Data extract below:

Some points:
[  42.   52.   47.   44.  -40.   31.   64.   18.  -55.  -13.  100.  -24.   35.
  -23.  101.  -20.  -43. -124.  -64.  -39.   28.  -49.  -64.   18.   31.  -74.
    1.  -19.  -38. -127.  -68.   10.]
[ 10. -33.  25.  -8.  -9.  29.  25. -16.   8.   5. -43.  -6.   2. -10. -51.
  -6. 105.  90. 118.  24. -24.  29.  72. -59.  38.  47. -49.  10. -45.  39.
  25.   9.]
[ -1.  24.  97.  37.  -7. -26.  25. -28. -34.  12.  16. -44.  26.  -6.  49.
   3.  -2. -57. -21. -23.   9.   6. -43.  43.   4. -38. -20.  27. -13. -64.
 -40.  12.]
[ 40.  22.  66.  55.  35. -23.  28.  -4. -39. -12.   8. -14.  29.  11.  -3.
 -20.   7. -40.   2.  16.   0.  -1. -43.  46.  20. -17.  -1.   1. -11. -65.
 -29.  34.]
[  -7.  -85.  127.    5.   69.  -81.  -98.   48.   81.   60.  104.   99.  -63.
  -71.  -27.   32.  -66.   81.  -32.   78. -107.  -20.   60.  127.  -30.  -19.
 -127.   17.  -15.   94.   49.   38.]
[-11.  28.  56.  39.  67. -63. -41.  12.  87. -13.  31.  17. -55.  -9. -42.
  43. -30.  35. -53.  34. -64.  -7.  24. 121.  -4.   5. -22.  66.  59.  14.
 -11.  18.]
[ -3.   9.  -9.  24. -53.  21.  77. -70. -33.  -9. -17. -78.  32. -30.  50.
 -24.  79. -27.  79. -20.   8.  16.  17. -60.  44. -18.   0.  -6. -73. -17.
 -34.   6.]
[-24.  10. -52. -37. -47.  12.  12.   2. -33.  31.  24. -18.  18. -10.  61.
  18. -92. -76. -39. -48.   5. -40. -23.  14. -53. -32.  10.  -2.  -1.  10.
 -16. -21.]
[ -39.   40.  -48.  -32.  -48.   10.    4.    0.  -43.   21.   -1.  -39.   30.
    2.   47.   24.  -49. -119.  -77.  -51.    4.  -49.   -4.   16.  -54.  -59.
   54.    5.  -43.  -43.  -33.  -20.]
[-19.   5.  60.  18.  58. -69. -61.   5.  88. -17.  41.  22. -69. -24. -42.
  47. -45.  64. -41.  28. -66.  -5.  21. 112. -25.   2. -38.  69.  50.  27.
   9.  31.]
[   0.   41.  -50.   31.   70.  -17.  -59.   33.   82.  -45.  -21.   29.  -67.
   34. -118.   45.  -25.   79.  -18.   22.  -72.  -24.   37.   76.   -3.   70.
  -33.   59.   96.   32.   26.  -33.]
[  23.   48.   98.   46.  -17.  -17.   36.   -8.  -62.    8.   57.  -48.   53.
   -2.   92.    6.  -36. -111.  -70.  -26.   26.  -25.  -80.   65.    6.  -69.
   10.   -7.  -14. -105.  -53.   15.]
[ -51.    3.   -9.  -39.  -65.  -10.   16.  -20.  -18.   37.   29.  -49.   35.
   -9.  104.   21.  -68. -127.  -94.  -67.   48.  -20.  -55.   18.  -60.  -69.
   71.  -15.  -12.  -20.  -34.   -7.]
[ -8. -51. -12. -58. -70.   2. -27.  28. -35.  39.  26.   5.  11. -23.  82.
   1. -50. -61. -38. -66.  38. -15. -10.  -8. -21. -52.  -1. -33. -60.  48.
  35. -15.]
[ -9.  13.  66.  22.  65. -70. -73.  27.  75.  -7.  23.  24. -72. -26. -55.
  48. -54.  60. -38.  14. -68. -19.  42. 127. -17.  -5. -44.  78.  37.   7.
  20.  15.]
[ 20. -49. -23. -33. -56.   8.  -6.   4. -20.  -1.   3.  18.  10. -15.  76.
 -32. -30. -29. -17. -39.  46. -17.  -9. -20. -34. -33. -17. -77. -14.  60.
   2. -32.]
[ 37.  34.  22.  30.   0.  17.  47. -18. -31. -12.  31.  -9.  22. -29.  19.
 -35.  21. -12.   0.  -9.   9.  -8. -50.   0.  37.  20. -15.  13.  20. -60.
 -64.   2.]
[-23. -11. -68. -43.   4.  -1. -19.  50. -16.  58.   8.  39.  -8.  28. -24.
  35.  22.  27.  28.  -7.  -5.  30.  -3. -35.  43.  20.  52.   9.  17.  48.
  90.  16.]
[ -26.   15.  -11.  -10.  -38.   18.   29.    5.  -32.    5.    4.  -22.    2.
   32.   75.   38.  -88. -127.  -84.  -38.   22.  -75.   -7.   43.  -83.  -92.
   18.  -64.  -50.  -68.  -56.  -33.]
[ -5. -34.  -1. -35. -28. -28.  -6.   9.  -9.  34. -22.  -6.  33.  -6.  75.
   2.  -3. -45. -59. -55.  88.  32. -27. -28.   0. -40.  72. -24.   7.   4.
  34.   4.]
[-36.   3. -35. -37. -47.   7.   5. -10. -34.  20.  29. -32.   0.  -7.  58.
  26. -73. -85. -32. -39.   4. -36. -36. -14. -46. -53.  32. -21. -24.  12.
 -17. -10.]
[ -23.  -30.   30.  -30.  -45.   -9.    3.   -3.  -40.   13.   36.  -31.   -5.
    5.  105.   10. -104.  -87.  -31.  -40.   29.  -23.  -61.    4.  -57.  -92.
    3.  -57.  -16.   19.  -21.    2.]
[  61.   20.  -15.   17.    7.   67.   65.  -18.    1.  -38.   35.   48.  -40.
  -15.  -68.  -67.   85.   88.   84.   39.   -9.   19.  -18. -117.   76.   64.
  -29.  -12.  -11.  -22.  -35.    2.]
[  7. -30.  15.   4. -12.  29.  57. -56.  10.  -2. -25. -38.   0. -18.  -9.
 -21. 109.  58. 113.  24.  -3.  35.  48. -79.  45.  26. -23. -21. -45.  40.
 -14.  13.]
[  7.  -4. -90. -13.   3.  48.  -7.  -4.   1. -35. -76.  24.  21.  34. -63.
 -50.  77.  85.  59.  35.  28.  37.  29. -90.  21.  90.  28. -21.  29.  41.
  35. -38.]
[  -9.  -10.   78.   -7.   90.  -88. -111.   27.  112.   44.   31.   32.  -83.
  -42.    3.   72.  -76.   94.  -59.   25.  -49.  -12.   23.  127.  -44.    9.
 -115.   62.   82.   84.    9.   35.]
[  -5.   -5.  -83.   -1.   -7.   38.    2.  -18.   -6.  -40.  -83.   -4.   32.
   38.  -79.  -41.   79.   61.   67.   40.   29.   48.   23. -102.   21.   81.
   50.  -35.    1.   30.   19.  -17.]
[  25.  -14. -108.    2.   25.   70.  -14.   13.    0.  -50. -109.   51.    0.
   71. -127.  -49.  115.  127.  117.   72.   -1.   31.   66. -127.   52.  102.
    9.  -41.    1.   39.   67.  -37.]
[ 47.   9.  16.  35.  24.  20.  44. -11. -34. -39. -14.  16.   0.  -7. -52.
 -45.  73.  40.  78.  21. -19.  16.  19. -55.  52.  29. -22.  14. -19. -31.
 -15.  14.]
[ 33.  -3.   4.  31.  11.  14.  58. -39. -37. -28. -14. -15.   0. -16.  12.
 -41.  77.   9.  74.  -7.  -7.  13.  25. -53.  54.   2. -17.  16. -44. -28.
  -6.   8.]
[-10. -26.  30.  -8. -12. -29.  45. -66.   4.  -2. -45. -41.  -3. -35.  -3.
 -32.  79.   7.  85. -10.  -5.  60.  23. -52.   9.  -9. -22.  21. -16.  24.
 -19.  20.]
[ 15.  21. -91.  -1.  20.  59.   9.  50.   1. -13. -64.   5.  22.  82. -86.
  -8. -10.  15.  20.  48.  -1.   0.  10. -69.   1.  32.  20. -42.  25. -43.
  14. -22.]
[ 22.  32.  55.  40. -26.   7.  34. -19. -54.  -2.  21. -30.  21. -11.  53.
 -11.  14. -48. -15. -19.  17. -17. -48.  19.  28. -18.  -9.  12. -32. -66.
 -42.   2.]
[ -7.  15.  58.  18.  52. -55. -67.  31.  61.  -2.   9.  11. -62.   3. -48.
  69. -62.  25. -58.   3. -71. -34.  32. 127. -30. -10. -52.  79.  48.  -1.
  23.  -1.]
[-27.  -8. -33. -16. -24.  26.  -3. -28. -29. -20. -25. -19.   5.  19.  11.
 -13. -11. -19.  10.  -3.  16.   2. -10. -60. -25. -11.  31. -28. -19.  27.
  -5. -15.]
[-14.  10. -79. -16.  10.  13.   1.   4.  28. -18. -56.   5.  66.  36. -23.
 -21.  56.  26.  -9.  21.  66.  47.  -9. -71.  22.  74.  79. -13.  82. -10.
  33. -12.]
[-31. -19. -68. -42.   4.   1. -20.  42. -15.  62.   2.  33.  -7.  24. -20.
  32.  20.  17.  21.  -1.  -3.  31.  -2. -41.  42.  27.  46.  11.  14.  44.
  88.  21.]
[ 39.  29.  67.  58.  31. -16.  26.   0. -48. -16.  10. -18.  34.  16.  -8.
 -21.   9. -40.  -2.  19.  -4.   0. -34.  46.  18. -13.   3.   0. -12. -71.
 -30.  29.]
[  1. -63. -35. -63. -65.  19.  -6.  23.   1.  48.  29.  19.  21. -44.  31.
 -19.  -4.  -2.   2. -32.  43.  19.   1. -44.  -7.   6.  23. -64. -47.  73.
  33.  -5.]
[ -1. -14. -51. -19.  -7.  17.  -5.  -1.  -6. -21. -67.   8.  35.  37. -21.
 -33.  60.  25.  22.  -1.  54.  43.  25. -92.  28.  26.  45. -26.   1.  20.
  43. -21.]
[ -9. -16. -51.  -1. -15.   9.  -4. -17.   1. -34. -78. -21.  51.  29. -21.
 -33.  57.  20.  30.   4.  68.  55.  -3. -85.  19.  42.  72. -28.  11.  12.
  18.   0.]
[   3.  -61.  127.   -5.   98.  -94. -106.   48.  101.   78.   66.   90.  -92.
  -68.   -2.   63.  -49.  114.  -26.   69.  -86.  -13.   61.  127.  -32.   -7.
 -127.   55.   15.   91.   28.   49.]
[-18.   7.  38.  21.  51. -51. -72.  -6.  76. -28.  11.  13. -75.  11. -81.
  65. -54.  60. -32.  10. -67.  -5.   5. 100. -43.  11. -16.  66.  48.  25.
  20.   4.]
[ 72.  19. -19.  19.   5.  58.  56.   4. -12. -37.  17.  60. -42. -22. -74.
 -60.  75.  88.  80.  24. -21.  -3.   9. -98.  78.  65. -46.   6. -22. -43.
 -18.  -8.]
[-37.  43. -62. -11. -26.  47.  19.  -5. -23.   1.   2. -21.  30.  20.  33.
  19. -71. -85. -41. -20.   3. -48. -16.   4. -60. -23.  34.  -6.  15. -39.
 -36. -30.]
[-28.  -3. -57.  -5.   2.  22.   9. -12.  10. -13. -28. -23.  39.  42. -10.
 -11.  23.  -3.  -6.  26.  39.  29. -18. -64.  -3.  30.  80. -22.  36. -16.
  12.  -3.]
[-24.  17. -59. -29. -36.  25.   8.  -6. -30.  -9. -15. -22.  28.   1.  39.
  -7. -47. -70. -34. -34.  24. -33.   0.  -9. -59. -24.  25. -12.   4. -10.
 -33. -26.]
These points spread out most along one direction. Take the direction at right angles to it along which they spread out most. Go by this last direction. How far along it is each point below, from 0 to 99? 50 is the average, and the first point above lies past it. One standard deviation of the points above along it is 16.
[ -9.  13.  66.  22.  65. -70. -73.  27.  75.  -7.  23.  24. -72. -26. -55.
  48. -54.  60. -38.  14. -68. -19.  42. 127. -17.  -5. -44.  78.  37.   7.
  20.  15.] --> 38
[   3.  -61.  127.   -5.   98.  -94. -106.   48.  101.   78.   66.   90.  -92.
  -68.   -2.   63.  -49.  114.  -26.   69.  -86.  -13.   61.  127.  -32.   -7.
 -127.   55.   15.   91.   28.   49.] --> 29
[ -1. -14. -51. -19.  -7.  17.  -5.  -1.  -6. -21. -67.   8.  35.  37. -21.
 -33.  60.  25.  22.  -1.  54.  43.  25. -92.  28.  26.  45. -26.   1.  20.
  43. -21.] --> 43
[-31. -19. -68. -42.   4.   1. -20.  42. -15.  62.   2.  33.  -7.  24. -20.
  32.  20.  17.  21.  -1.  -3.  31.  -2. -41.  42.  27.  46.  11.  14.  44.
  88.  21.] --> 42
[-23. -11. -68. -43.   4.  -1. -19.  50. -16.  58.   8.  39.  -8.  28. -24.
  35.  22.  27.  28.  -7.  -5.  30.  -3. -35.  43.  20.  52.   9.  17.  48.
  90.  16.] --> 42
[ 37.  34.  22.  30.   0.  17.  47. -18. -31. -12.  31.  -9.  22. -29.  19.
 -35.  21. -12.   0.  -9.   9.  -8. -50.   0.  37.  20. -15.  13.  20. -60.
 -64.   2.] --> 55
[-10. -26.  30.  -8. -12. -29.  45. -66.   4.  -2. -45. -41.  -3. -35.  -3.
 -32.  79.   7.  85. -10.  -5.  60.  23. -52.   9.  -9. -22.  21. -16.  24.
 -19.  20.] --> 44
[ -9. -16. -51.  -1. -15.   9.  -4. -17.   1. -34. -78. -21.  51.  29. -21.
 -33.  57.  20.  30.   4.  68.  55.  -3. -85.  19.  42.  72. -28.  11.  12.
  18.   0.] --> 45
[ 72.  19. -19.  19.   5.  58.  56.   4. -12. -37.  17.  60. -42. -22. -74.
 -60.  75.  88.  80.  24. -21.  -3.   9. -98.  78.  65. -46.   6. -22. -43.
 -18.  -8.] --> 32
[ -5. -34.  -1. -35. -28. -28.  -6.   9.  -9.  34. -22.  -6.  33.  -6.  75.
   2.  -3. -45. -59. -55.  88.  32. -27. -28.   0. -40.  72. -24.   7.   4.
  34.   4.] --> 63
[  -5.   -5.  -83.   -1.   -7.   38.    2.  -18.   -6.  -40.  -83.   -4.   32.
   38.  -79.  -41.   79.   61.   67.   40.   29.   48.   23. -102.   21.   81.
   50.  -35.    1.   30.   19.  -17.] --> 34
[ 40.  22.  66.  55.  35. -23.  28.  -4. -39. -12.   8. -14.  29.  11.  -3.
 -20.   7. -40.   2.  16.   0.  -1. -43.  46.  20. -17.  -1.   1. -11. -65.
 -29.  34.] --> 56
[ 15.  21. -91.  -1.  20.  59.   9.  50.   1. -13. -64.   5.  22.  82. -86.
  -8. -10.  15.  20.  48.  -1.   0.  10. -69.   1.  32.  20. -42.  25. -43.
  14. -22.] --> 42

End of Data extract.

- [Problem to work on]:
Every line above in which the word "points" occurs is to be copied.

- [Problem solution]:
Some points:
These points spread out most along one direction. Take the direction at right angles to it along which they spread out most. Go by this last direction. How far along it is each point below, from 0 to 99? 50 is the average, and the first point above lies past it. One standard deviation of the points above along it is 16.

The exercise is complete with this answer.